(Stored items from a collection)
::::::

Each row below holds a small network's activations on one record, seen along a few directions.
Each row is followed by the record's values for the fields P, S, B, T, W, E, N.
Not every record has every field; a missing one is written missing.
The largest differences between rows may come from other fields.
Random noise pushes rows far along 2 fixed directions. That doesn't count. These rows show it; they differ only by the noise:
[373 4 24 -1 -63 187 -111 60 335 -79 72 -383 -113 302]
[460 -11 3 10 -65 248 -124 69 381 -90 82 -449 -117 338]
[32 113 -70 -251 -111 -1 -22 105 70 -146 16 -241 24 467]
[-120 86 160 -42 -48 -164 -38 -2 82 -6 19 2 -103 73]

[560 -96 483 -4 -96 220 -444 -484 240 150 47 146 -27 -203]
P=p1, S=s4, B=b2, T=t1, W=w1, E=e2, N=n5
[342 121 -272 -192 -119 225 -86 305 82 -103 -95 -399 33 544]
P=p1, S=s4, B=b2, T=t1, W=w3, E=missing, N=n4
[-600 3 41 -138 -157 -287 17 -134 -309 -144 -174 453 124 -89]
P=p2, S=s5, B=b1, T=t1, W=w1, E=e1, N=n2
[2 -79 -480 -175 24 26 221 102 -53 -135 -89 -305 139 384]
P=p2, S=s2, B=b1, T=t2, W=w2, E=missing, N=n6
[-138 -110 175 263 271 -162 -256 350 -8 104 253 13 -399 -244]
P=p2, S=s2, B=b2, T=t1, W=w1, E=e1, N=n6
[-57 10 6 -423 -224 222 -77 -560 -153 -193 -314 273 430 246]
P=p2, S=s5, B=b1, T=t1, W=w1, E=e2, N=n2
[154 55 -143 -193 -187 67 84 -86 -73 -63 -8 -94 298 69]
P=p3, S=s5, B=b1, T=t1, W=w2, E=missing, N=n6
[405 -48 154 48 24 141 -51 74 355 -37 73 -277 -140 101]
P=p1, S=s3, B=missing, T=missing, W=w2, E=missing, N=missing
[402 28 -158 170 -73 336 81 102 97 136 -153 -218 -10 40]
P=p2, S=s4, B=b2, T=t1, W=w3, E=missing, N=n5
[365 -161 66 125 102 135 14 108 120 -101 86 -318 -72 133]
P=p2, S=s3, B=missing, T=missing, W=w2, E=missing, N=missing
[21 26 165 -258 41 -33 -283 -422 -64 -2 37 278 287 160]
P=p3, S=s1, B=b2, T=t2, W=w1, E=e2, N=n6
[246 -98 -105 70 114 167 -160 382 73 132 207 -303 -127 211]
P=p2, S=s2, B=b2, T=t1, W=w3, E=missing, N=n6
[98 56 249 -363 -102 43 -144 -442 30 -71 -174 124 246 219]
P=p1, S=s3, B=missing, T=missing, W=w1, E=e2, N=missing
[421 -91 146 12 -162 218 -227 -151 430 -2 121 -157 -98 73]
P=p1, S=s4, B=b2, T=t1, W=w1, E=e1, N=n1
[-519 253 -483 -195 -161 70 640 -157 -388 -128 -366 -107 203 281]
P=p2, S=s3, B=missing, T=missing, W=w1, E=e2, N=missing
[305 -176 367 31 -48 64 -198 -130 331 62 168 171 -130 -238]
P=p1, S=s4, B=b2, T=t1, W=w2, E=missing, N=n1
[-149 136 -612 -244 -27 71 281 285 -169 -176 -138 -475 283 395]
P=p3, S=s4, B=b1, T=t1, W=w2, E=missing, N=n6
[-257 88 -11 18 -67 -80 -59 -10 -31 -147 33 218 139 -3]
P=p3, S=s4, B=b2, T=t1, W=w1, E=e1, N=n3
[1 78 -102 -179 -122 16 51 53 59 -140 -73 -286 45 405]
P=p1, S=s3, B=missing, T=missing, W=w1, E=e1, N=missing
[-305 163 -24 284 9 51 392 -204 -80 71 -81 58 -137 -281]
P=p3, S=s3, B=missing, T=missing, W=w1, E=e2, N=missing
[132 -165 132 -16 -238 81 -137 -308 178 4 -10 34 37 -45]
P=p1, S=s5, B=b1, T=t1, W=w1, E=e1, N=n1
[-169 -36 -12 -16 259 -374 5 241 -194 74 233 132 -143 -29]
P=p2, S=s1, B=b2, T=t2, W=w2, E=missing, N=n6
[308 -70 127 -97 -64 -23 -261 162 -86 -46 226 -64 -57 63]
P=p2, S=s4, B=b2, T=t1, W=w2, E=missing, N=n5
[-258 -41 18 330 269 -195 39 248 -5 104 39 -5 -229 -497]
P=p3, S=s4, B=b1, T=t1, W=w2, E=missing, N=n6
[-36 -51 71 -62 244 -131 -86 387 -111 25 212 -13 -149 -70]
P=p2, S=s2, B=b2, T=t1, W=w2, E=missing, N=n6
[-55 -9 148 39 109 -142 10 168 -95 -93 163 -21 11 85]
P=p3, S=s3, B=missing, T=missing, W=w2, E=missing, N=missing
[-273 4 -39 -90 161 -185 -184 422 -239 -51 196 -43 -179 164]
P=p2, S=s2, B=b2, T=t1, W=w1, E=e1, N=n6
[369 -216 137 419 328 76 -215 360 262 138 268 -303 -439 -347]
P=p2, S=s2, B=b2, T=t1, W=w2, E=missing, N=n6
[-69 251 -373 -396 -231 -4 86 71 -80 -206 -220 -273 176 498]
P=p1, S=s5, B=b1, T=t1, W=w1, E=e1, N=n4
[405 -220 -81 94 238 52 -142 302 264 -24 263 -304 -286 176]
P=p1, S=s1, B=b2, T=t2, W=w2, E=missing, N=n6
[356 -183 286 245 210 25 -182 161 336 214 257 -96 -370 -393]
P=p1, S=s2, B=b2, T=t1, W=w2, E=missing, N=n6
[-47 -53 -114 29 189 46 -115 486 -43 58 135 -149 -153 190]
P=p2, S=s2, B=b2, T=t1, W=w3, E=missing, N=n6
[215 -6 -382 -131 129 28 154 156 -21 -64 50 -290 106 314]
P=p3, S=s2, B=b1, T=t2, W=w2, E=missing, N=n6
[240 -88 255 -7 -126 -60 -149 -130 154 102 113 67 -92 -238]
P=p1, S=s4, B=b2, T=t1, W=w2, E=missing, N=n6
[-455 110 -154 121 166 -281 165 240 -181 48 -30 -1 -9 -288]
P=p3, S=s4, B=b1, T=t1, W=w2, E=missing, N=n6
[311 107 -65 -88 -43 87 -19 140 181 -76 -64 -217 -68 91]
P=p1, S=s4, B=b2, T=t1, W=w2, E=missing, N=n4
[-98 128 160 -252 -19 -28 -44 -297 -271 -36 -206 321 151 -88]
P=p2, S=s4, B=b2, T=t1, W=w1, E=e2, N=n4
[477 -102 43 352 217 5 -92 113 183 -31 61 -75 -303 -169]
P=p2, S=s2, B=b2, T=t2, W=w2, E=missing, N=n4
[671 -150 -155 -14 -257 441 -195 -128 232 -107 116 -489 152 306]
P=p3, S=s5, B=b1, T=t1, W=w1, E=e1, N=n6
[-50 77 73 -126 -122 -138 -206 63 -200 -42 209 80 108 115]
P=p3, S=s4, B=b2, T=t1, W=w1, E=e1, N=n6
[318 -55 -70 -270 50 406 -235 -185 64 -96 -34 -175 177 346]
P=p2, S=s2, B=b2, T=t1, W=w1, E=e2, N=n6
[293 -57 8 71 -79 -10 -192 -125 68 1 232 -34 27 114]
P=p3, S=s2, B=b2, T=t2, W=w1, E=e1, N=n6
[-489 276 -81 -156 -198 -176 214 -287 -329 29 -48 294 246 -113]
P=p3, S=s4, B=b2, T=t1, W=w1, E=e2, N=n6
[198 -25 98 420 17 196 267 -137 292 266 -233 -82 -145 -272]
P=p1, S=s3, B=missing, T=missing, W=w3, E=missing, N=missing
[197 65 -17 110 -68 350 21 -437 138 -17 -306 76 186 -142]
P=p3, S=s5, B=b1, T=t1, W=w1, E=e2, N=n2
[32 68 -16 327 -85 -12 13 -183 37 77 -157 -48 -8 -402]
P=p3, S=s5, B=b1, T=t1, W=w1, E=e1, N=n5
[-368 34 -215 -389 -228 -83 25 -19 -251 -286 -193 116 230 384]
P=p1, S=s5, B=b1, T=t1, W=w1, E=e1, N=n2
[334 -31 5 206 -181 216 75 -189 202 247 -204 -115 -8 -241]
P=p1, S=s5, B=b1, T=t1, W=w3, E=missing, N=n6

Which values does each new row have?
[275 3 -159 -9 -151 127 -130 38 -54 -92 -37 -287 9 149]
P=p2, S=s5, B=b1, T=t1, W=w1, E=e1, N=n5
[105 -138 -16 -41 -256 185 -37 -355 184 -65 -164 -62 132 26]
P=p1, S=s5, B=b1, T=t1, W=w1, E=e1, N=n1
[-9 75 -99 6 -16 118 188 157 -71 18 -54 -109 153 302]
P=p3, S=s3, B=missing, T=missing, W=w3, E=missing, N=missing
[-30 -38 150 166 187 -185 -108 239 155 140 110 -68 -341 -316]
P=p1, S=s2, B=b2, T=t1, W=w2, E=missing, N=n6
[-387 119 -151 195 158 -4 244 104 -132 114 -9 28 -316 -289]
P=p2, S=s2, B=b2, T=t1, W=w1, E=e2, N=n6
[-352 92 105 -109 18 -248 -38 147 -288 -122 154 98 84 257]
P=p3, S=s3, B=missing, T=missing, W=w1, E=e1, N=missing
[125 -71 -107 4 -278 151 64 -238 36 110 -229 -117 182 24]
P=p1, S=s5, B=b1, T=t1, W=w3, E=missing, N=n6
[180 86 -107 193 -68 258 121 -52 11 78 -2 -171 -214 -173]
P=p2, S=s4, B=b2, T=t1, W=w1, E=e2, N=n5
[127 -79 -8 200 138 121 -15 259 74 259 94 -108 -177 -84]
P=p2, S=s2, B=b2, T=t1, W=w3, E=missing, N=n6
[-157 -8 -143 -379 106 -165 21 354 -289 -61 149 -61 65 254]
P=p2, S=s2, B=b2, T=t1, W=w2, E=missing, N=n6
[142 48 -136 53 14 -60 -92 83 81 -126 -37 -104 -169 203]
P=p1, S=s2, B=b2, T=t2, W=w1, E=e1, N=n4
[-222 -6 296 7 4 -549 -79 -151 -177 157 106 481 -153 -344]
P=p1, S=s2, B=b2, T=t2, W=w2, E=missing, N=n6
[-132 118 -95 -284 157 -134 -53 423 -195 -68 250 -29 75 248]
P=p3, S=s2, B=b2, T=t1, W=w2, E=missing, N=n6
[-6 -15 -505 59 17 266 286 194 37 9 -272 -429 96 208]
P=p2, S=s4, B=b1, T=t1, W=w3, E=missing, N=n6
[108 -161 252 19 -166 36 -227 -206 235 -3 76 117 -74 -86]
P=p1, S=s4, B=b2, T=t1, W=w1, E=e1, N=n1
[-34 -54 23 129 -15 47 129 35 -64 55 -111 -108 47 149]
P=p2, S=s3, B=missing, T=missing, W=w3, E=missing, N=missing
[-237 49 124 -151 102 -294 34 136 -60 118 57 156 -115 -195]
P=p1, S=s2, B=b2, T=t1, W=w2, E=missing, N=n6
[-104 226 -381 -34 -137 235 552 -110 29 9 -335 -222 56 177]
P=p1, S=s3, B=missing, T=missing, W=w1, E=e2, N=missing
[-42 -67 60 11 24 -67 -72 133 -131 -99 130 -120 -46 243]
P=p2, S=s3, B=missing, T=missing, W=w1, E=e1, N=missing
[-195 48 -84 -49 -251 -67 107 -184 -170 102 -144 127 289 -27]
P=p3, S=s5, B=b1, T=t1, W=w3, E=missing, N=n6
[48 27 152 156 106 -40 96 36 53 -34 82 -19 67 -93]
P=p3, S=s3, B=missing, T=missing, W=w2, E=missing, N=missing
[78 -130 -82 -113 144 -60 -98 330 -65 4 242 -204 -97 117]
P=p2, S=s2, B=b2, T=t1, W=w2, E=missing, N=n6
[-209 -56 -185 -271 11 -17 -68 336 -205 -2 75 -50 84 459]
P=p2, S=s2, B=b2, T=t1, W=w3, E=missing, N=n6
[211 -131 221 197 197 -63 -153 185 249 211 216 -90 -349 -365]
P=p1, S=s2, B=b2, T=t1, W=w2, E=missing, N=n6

::::::

From the line that has "[405 -48 154" through the line that has "[246 -98 -105", copy every line exactly as it appears above, and leave out all others.

[405 -48 154 48 24 141 -51 74 355 -37 73 -277 -140 101]
P=p1, S=s3, B=missing, T=missing, W=w2, E=missing, N=missing
[402 28 -158 170 -73 336 81 102 97 136 -153 -218 -10 40]
P=p2, S=s4, B=b2, T=t1, W=w3, E=missing, N=n5
[365 -161 66 125 102 135 14 108 120 -101 86 -318 -72 133]
P=p2, S=s3, B=missing, T=missing, W=w2, E=missing, N=missing
[21 26 165 -258 41 -33 -283 -422 -64 -2 37 278 287 160]
P=p3, S=s1, B=b2, T=t2, W=w1, E=e2, N=n6
[246 -98 -105 70 114 167 -160 382 73 132 207 -303 -127 211]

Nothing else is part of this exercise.